* **Source records**
Each row is a point. Examples show where two turns around zero, p and q, send a point. Where does a point land after both, in the order given? Backwards means that the second turn is done in reverse. Each puzzle has new turns, and all numbers are rounded.
In the rows, 128 means zero.

Turn p:
[169  65 117] => [198 104 145]
[106 144 114] => [ 99 118 129]
[109 135 167] => [115 168 141]
[ 98 148 149] => [ 96 153 136]
[158 149  94] => [132  99  87]
Turn q:
[152 128 160] => [139 111 162]
[110  69  78] => [168 137  60]
[107 153 131] => [ 95 129 127]
[139 132 159] => [128 108 155]
[153 135  78] => [145 181 121]
[107 151 163] => [ 93 102 144]
Where do these land?
q, then p: [117 149 121] => [104 129 134]
p, then q backwards: [109 186 137] => [ 84 163 101]
q, then p: [142 131 117] => [125 136 112]
q, then p: [145 137 145] => [135 152 134]
q, then p: [128  31 143] => [213  80 114]
q, then p: [127 133 106] => [112 122 113]

Turn p:
[ 94 146 130 113] => [135 125 164 109]
[118 100  54 173] => [ 43 130 134 160]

* **To do**
What you return must be the lines from the line holding "p, then q backwards: [109" through the final line of the material, word for word, and nothing more.

* **Task answer**
p, then q backwards: [109 186 137] => [ 84 163 101]
q, then p: [142 131 117] => [125 136 112]
q, then p: [145 137 145] => [135 152 134]
q, then p: [128  31 143] => [213  80 114]
q, then p: [127 133 106] => [112 122 113]

Turn p:
[ 94 146 130 113] => [135 125 164 109]
[118 100  54 173] => [ 43 130 134 160]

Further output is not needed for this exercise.